Records for this exercise:
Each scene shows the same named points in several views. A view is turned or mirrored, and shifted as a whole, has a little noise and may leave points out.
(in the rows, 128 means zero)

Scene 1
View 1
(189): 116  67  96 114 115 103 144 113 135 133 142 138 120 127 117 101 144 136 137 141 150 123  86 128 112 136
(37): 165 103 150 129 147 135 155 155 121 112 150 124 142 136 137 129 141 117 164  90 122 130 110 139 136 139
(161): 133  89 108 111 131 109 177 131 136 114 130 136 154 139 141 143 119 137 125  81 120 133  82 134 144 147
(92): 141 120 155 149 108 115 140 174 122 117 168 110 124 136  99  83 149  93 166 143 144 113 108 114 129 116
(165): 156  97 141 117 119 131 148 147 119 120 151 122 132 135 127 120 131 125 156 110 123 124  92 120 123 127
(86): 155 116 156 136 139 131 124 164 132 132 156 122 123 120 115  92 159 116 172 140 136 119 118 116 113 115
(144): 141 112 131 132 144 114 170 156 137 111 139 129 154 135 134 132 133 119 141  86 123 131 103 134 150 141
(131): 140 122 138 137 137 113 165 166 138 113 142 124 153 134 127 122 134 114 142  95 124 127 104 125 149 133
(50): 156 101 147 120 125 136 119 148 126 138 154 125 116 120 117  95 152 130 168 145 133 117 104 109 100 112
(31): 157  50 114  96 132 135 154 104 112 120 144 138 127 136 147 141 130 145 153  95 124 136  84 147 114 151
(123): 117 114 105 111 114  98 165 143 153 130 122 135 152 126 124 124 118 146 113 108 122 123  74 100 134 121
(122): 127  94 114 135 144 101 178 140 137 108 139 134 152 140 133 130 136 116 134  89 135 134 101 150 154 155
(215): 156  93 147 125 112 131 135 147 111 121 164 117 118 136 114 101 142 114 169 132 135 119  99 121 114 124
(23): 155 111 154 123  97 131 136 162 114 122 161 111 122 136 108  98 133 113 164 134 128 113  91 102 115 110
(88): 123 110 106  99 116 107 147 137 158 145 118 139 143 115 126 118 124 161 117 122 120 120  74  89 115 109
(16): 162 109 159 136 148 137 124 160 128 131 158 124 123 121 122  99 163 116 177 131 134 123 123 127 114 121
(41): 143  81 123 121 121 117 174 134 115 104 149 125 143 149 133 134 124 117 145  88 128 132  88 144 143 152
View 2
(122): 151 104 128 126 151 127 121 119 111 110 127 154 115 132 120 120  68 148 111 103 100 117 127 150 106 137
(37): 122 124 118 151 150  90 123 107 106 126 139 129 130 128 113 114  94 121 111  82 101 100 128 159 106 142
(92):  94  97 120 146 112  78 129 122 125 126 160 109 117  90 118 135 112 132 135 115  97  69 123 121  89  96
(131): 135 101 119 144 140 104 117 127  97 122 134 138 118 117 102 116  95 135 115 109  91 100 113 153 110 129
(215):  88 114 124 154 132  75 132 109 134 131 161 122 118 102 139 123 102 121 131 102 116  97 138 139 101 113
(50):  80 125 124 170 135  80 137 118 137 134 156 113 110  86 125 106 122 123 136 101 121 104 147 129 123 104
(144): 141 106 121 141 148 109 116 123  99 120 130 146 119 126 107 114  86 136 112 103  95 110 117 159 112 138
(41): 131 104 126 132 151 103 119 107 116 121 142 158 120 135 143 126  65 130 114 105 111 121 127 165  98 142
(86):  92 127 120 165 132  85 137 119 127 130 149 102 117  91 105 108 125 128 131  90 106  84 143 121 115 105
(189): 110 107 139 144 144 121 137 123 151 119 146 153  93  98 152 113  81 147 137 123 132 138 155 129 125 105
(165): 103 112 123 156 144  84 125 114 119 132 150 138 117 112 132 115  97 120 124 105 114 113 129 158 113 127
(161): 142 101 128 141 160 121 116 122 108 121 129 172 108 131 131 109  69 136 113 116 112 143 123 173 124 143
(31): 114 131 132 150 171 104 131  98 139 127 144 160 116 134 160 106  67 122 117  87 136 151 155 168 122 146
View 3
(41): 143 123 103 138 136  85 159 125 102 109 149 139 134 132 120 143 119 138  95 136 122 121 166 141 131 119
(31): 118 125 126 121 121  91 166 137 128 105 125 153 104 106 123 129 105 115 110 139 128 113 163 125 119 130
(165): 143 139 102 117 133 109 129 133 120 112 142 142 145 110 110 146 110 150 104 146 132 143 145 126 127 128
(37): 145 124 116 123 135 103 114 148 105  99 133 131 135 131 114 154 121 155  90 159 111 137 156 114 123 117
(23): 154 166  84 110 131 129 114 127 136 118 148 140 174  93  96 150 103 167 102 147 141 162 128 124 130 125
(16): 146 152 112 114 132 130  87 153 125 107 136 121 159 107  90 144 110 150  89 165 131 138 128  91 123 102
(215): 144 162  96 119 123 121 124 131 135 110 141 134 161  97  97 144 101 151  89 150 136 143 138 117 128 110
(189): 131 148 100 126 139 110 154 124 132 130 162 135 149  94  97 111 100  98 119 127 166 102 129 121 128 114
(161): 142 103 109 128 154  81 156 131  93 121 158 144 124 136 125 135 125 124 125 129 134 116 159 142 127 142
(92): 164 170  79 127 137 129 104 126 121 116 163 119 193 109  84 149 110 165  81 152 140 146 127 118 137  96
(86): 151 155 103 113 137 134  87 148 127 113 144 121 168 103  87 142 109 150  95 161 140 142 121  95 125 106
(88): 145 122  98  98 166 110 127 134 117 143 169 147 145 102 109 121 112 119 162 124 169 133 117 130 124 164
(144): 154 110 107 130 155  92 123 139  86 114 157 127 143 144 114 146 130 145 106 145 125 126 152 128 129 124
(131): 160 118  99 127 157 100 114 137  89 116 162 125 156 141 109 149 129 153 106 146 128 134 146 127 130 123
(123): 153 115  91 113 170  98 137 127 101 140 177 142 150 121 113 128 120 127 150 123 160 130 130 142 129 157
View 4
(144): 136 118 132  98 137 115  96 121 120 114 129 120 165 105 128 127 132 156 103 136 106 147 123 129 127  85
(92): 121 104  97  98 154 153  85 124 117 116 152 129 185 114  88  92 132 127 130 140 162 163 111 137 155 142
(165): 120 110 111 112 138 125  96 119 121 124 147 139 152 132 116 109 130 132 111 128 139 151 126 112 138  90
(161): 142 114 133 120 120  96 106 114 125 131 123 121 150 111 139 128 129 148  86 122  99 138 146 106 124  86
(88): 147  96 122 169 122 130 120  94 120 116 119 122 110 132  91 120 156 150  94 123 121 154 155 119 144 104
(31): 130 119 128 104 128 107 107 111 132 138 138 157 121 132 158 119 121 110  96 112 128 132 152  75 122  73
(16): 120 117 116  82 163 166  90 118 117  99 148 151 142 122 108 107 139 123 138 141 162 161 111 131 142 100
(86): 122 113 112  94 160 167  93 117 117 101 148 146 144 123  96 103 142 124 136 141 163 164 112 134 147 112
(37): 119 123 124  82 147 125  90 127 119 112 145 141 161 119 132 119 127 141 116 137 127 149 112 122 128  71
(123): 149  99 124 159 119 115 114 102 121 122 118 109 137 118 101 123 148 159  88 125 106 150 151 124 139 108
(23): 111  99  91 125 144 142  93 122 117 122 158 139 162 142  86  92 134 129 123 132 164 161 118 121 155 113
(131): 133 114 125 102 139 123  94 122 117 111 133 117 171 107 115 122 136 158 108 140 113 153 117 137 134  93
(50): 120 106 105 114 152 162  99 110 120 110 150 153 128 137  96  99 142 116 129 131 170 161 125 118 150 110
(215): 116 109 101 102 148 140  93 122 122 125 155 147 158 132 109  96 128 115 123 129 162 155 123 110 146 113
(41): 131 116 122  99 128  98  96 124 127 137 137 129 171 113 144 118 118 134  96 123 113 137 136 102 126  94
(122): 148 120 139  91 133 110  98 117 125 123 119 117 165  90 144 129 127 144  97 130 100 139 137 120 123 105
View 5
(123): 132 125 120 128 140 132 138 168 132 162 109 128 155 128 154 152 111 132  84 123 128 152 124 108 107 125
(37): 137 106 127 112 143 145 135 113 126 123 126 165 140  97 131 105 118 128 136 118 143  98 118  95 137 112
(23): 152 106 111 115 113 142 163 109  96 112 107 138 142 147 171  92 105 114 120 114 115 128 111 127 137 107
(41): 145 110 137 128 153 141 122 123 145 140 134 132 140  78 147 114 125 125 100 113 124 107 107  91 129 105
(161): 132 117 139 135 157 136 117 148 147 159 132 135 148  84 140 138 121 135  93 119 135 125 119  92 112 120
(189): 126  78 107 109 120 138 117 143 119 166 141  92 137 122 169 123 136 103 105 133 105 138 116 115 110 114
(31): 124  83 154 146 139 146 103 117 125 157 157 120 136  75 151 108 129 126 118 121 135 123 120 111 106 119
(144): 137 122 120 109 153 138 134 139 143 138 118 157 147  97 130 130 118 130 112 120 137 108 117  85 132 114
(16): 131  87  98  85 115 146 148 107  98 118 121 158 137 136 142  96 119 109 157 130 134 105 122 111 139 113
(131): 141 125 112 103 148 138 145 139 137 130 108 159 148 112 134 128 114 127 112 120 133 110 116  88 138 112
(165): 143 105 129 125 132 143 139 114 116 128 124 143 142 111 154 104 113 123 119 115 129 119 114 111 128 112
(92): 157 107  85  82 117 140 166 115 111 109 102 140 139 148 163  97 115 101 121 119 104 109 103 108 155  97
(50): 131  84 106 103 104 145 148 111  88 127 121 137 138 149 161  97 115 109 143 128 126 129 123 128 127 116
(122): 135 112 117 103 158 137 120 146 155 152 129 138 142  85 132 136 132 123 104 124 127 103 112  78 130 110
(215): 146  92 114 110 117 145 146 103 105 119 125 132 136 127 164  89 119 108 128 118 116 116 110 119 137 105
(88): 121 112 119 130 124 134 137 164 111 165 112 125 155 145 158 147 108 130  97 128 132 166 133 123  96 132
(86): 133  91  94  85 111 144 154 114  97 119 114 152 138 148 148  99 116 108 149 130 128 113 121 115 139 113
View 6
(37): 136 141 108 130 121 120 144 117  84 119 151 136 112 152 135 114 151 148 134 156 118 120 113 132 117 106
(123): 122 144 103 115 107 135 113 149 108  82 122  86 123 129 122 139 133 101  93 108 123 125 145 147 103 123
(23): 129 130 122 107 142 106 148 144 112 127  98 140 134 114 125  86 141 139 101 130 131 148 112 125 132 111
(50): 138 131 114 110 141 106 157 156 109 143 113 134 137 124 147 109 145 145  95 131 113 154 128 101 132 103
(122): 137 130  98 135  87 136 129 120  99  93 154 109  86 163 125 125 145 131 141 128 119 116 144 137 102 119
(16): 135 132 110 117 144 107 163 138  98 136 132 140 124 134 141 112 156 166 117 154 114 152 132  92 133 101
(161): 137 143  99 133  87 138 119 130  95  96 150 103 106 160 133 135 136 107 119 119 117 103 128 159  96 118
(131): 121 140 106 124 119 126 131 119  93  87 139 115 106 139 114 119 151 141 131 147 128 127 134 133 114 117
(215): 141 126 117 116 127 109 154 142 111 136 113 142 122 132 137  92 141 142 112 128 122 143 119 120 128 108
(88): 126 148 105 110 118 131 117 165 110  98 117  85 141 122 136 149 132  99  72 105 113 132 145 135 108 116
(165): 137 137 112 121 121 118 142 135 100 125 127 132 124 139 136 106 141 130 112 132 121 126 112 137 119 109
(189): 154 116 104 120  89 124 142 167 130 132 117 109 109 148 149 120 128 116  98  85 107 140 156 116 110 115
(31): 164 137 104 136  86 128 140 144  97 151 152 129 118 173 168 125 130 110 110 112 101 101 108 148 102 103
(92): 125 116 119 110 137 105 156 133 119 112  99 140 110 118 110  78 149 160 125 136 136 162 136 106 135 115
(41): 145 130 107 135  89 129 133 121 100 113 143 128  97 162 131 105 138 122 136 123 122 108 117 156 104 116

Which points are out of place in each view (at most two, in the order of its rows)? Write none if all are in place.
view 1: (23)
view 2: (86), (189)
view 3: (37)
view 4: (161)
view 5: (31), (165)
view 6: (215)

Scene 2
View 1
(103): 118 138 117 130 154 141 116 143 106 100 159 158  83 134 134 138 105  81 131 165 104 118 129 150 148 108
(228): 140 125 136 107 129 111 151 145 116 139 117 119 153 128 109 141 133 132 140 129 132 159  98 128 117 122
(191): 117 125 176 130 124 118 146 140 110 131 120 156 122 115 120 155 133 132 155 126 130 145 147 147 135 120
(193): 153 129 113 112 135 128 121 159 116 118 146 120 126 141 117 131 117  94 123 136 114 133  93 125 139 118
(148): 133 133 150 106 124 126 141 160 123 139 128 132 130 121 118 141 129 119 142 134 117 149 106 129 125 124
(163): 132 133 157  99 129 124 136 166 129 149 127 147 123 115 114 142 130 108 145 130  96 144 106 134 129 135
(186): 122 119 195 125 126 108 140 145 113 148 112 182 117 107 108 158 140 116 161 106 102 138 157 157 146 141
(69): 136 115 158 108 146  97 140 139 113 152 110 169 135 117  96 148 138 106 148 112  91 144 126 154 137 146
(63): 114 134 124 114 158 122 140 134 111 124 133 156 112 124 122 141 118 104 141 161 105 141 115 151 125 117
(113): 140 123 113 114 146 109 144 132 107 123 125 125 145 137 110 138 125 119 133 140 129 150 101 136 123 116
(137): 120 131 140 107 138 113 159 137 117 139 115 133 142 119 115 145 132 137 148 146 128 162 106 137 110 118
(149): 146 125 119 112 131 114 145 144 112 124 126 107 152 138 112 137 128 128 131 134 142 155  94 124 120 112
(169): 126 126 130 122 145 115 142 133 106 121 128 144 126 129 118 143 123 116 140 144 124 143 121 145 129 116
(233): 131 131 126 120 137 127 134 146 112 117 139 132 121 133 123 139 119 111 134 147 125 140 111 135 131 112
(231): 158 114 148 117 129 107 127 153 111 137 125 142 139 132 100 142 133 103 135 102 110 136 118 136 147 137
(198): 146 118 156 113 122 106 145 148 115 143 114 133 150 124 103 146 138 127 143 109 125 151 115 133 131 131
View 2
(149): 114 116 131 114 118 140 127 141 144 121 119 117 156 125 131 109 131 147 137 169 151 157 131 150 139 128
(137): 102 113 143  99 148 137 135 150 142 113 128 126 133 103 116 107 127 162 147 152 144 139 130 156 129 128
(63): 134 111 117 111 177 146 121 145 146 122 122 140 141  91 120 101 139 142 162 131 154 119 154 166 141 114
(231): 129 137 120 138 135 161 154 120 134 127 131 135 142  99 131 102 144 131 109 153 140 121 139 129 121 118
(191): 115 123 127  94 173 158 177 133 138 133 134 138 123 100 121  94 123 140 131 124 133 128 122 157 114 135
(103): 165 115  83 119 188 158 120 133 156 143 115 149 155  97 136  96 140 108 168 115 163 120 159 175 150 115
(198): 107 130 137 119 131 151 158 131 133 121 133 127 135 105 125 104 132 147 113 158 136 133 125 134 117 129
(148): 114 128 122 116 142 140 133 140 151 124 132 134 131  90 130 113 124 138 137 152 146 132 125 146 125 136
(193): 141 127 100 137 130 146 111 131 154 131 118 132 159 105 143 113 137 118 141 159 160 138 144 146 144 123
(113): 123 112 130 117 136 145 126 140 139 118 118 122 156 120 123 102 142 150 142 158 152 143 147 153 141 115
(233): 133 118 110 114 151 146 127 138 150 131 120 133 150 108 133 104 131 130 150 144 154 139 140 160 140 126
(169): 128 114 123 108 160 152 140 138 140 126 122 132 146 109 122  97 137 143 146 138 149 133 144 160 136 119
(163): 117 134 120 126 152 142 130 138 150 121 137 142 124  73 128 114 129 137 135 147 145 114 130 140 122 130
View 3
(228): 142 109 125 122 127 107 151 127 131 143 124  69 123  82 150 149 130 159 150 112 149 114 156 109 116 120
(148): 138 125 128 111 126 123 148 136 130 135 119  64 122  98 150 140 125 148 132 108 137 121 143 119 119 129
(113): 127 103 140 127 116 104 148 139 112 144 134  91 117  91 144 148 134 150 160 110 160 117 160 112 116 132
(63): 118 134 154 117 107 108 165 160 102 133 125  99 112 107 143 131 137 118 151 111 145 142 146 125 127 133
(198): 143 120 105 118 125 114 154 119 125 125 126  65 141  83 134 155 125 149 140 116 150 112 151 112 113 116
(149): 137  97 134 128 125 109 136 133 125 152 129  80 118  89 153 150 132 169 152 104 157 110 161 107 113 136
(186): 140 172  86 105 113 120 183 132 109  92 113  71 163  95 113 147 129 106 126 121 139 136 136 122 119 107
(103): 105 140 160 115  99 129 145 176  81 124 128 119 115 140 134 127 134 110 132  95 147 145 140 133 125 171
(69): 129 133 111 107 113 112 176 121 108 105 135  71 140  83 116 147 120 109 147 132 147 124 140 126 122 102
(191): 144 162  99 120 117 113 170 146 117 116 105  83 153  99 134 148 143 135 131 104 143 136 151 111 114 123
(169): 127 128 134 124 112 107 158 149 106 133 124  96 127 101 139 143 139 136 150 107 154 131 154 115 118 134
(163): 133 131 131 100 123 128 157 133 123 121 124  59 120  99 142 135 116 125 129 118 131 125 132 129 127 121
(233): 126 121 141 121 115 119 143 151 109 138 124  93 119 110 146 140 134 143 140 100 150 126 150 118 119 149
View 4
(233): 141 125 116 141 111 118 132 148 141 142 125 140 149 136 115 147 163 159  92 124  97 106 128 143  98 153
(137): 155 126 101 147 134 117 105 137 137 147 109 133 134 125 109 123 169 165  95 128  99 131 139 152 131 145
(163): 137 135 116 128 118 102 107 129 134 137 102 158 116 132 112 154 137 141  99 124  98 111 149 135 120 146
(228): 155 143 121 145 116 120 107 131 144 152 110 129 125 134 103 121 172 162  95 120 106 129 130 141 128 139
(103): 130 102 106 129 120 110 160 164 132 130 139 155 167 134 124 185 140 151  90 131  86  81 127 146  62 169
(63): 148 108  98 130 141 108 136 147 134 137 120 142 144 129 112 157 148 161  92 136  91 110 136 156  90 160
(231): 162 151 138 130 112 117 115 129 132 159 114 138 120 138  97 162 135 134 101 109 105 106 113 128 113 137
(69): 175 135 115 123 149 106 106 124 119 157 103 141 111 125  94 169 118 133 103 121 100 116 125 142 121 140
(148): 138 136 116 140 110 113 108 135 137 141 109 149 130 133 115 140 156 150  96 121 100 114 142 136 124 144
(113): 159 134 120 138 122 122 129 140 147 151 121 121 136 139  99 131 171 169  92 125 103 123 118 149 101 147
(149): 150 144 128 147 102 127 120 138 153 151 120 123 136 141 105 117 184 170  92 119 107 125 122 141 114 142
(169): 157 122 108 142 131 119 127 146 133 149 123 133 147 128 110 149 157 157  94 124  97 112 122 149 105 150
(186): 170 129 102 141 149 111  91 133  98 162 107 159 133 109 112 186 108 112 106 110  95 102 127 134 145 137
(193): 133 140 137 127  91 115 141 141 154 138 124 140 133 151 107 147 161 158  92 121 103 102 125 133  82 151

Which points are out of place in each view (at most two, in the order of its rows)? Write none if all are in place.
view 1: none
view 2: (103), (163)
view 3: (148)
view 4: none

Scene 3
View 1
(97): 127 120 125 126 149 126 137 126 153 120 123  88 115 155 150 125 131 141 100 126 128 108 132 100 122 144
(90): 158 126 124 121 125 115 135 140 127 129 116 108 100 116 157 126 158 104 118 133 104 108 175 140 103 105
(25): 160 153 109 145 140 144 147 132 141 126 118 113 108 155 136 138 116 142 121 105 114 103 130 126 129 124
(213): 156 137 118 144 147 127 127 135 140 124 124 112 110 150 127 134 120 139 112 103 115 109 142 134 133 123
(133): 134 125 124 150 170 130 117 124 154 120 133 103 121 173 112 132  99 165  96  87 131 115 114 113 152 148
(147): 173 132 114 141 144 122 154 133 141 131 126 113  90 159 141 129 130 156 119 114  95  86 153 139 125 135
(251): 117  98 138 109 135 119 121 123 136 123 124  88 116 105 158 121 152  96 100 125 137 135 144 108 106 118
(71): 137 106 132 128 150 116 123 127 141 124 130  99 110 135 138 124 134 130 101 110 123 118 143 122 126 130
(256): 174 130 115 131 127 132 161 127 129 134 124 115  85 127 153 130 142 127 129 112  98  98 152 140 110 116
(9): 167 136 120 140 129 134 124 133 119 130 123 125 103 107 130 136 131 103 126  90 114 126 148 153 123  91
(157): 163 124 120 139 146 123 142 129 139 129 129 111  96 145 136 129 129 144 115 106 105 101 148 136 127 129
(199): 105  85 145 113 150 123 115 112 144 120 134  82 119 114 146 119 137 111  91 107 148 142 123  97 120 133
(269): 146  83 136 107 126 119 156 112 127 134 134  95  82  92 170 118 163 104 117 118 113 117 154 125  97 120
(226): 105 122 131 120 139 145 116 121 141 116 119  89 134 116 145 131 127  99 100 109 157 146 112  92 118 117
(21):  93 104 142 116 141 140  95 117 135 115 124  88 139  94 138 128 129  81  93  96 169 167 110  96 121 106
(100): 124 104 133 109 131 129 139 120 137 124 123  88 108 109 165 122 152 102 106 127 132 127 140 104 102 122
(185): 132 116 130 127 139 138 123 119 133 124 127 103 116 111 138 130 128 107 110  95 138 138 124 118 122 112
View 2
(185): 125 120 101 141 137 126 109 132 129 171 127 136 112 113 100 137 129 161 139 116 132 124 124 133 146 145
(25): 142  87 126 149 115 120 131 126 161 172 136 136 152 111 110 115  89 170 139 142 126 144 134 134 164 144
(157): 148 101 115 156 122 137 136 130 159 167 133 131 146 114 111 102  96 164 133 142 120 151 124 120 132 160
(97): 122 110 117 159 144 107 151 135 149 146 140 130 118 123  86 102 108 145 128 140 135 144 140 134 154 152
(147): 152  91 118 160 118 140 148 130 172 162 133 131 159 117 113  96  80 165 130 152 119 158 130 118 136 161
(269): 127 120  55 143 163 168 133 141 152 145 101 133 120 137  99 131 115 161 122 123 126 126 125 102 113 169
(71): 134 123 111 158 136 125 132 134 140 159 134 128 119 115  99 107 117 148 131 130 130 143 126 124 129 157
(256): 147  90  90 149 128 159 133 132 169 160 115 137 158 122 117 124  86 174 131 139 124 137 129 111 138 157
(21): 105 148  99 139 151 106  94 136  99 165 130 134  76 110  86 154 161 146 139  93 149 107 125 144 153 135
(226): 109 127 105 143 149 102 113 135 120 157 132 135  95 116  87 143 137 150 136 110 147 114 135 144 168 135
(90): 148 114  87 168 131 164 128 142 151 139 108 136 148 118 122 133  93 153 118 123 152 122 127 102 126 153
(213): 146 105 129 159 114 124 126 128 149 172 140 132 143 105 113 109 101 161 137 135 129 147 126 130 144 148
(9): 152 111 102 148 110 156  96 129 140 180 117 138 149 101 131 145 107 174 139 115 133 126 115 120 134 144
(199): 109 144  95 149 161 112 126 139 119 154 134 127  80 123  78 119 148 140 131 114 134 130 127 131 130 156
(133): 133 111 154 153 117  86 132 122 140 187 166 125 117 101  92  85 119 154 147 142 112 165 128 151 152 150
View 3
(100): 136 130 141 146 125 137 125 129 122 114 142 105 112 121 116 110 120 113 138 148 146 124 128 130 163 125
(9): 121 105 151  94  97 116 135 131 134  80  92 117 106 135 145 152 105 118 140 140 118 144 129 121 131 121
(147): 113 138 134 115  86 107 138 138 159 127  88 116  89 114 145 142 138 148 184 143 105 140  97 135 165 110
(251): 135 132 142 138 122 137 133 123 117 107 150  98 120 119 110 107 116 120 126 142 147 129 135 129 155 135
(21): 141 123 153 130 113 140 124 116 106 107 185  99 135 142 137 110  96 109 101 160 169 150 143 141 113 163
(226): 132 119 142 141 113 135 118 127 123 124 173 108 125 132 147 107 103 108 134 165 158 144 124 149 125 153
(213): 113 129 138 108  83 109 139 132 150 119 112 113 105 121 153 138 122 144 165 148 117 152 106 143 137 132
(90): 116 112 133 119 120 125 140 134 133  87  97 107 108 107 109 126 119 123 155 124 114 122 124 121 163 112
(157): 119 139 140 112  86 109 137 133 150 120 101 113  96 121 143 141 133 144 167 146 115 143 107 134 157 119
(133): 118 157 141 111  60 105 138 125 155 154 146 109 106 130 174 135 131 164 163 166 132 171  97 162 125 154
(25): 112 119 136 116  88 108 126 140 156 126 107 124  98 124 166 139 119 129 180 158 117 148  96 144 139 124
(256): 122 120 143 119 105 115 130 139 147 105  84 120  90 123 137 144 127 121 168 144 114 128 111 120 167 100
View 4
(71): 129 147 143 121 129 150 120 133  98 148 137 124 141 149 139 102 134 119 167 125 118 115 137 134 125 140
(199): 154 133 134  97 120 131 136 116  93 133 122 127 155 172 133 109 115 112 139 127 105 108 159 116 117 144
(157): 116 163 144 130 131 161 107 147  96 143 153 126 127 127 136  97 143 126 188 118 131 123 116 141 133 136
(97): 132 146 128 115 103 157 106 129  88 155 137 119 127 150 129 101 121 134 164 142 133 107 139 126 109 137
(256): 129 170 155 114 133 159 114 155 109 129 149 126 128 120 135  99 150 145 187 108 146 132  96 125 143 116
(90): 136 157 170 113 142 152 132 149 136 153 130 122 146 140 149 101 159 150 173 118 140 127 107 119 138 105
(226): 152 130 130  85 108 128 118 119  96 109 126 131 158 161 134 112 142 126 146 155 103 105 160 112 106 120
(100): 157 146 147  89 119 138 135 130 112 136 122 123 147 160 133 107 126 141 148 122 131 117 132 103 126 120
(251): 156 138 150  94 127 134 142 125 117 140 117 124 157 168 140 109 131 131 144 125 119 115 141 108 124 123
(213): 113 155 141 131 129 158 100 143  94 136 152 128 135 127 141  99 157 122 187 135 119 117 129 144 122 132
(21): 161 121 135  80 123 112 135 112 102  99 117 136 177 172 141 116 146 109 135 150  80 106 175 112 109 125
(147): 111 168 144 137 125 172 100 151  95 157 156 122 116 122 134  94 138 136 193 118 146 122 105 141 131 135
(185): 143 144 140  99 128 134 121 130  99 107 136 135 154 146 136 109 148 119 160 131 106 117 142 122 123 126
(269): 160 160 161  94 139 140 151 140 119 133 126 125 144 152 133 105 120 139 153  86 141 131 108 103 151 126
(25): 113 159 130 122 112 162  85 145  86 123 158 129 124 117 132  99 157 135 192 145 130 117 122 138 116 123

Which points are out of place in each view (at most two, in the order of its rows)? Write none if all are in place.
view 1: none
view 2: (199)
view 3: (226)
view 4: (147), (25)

Work order: Look in the material above for the line with "(50): 156 101" and the line with "(88): 123 110", and transcribe exactly those lines and all lines between them, nothing more.

Output of the exercise:
(50): 156 101 147 120 125 136 119 148 126 138 154 125 116 120 117  95 152 130 168 145 133 117 104 109 100 112
(31): 157  50 114  96 132 135 154 104 112 120 144 138 127 136 147 141 130 145 153  95 124 136  84 147 114 151
(123): 117 114 105 111 114  98 165 143 153 130 122 135 152 126 124 124 118 146 113 108 122 123  74 100 134 121
(122): 127  94 114 135 144 101 178 140 137 108 139 134 152 140 133 130 136 116 134  89 135 134 101 150 154 155
(215): 156  93 147 125 112 131 135 147 111 121 164 117 118 136 114 101 142 114 169 132 135 119  99 121 114 124
(23): 155 111 154 123  97 131 136 162 114 122 161 111 122 136 108  98 133 113 164 134 128 113  91 102 115 110
(88): 123 110 106  99 116 107 147 137 158 145 118 139 143 115 126 118 124 161 117 122 120 120  74  89 115 109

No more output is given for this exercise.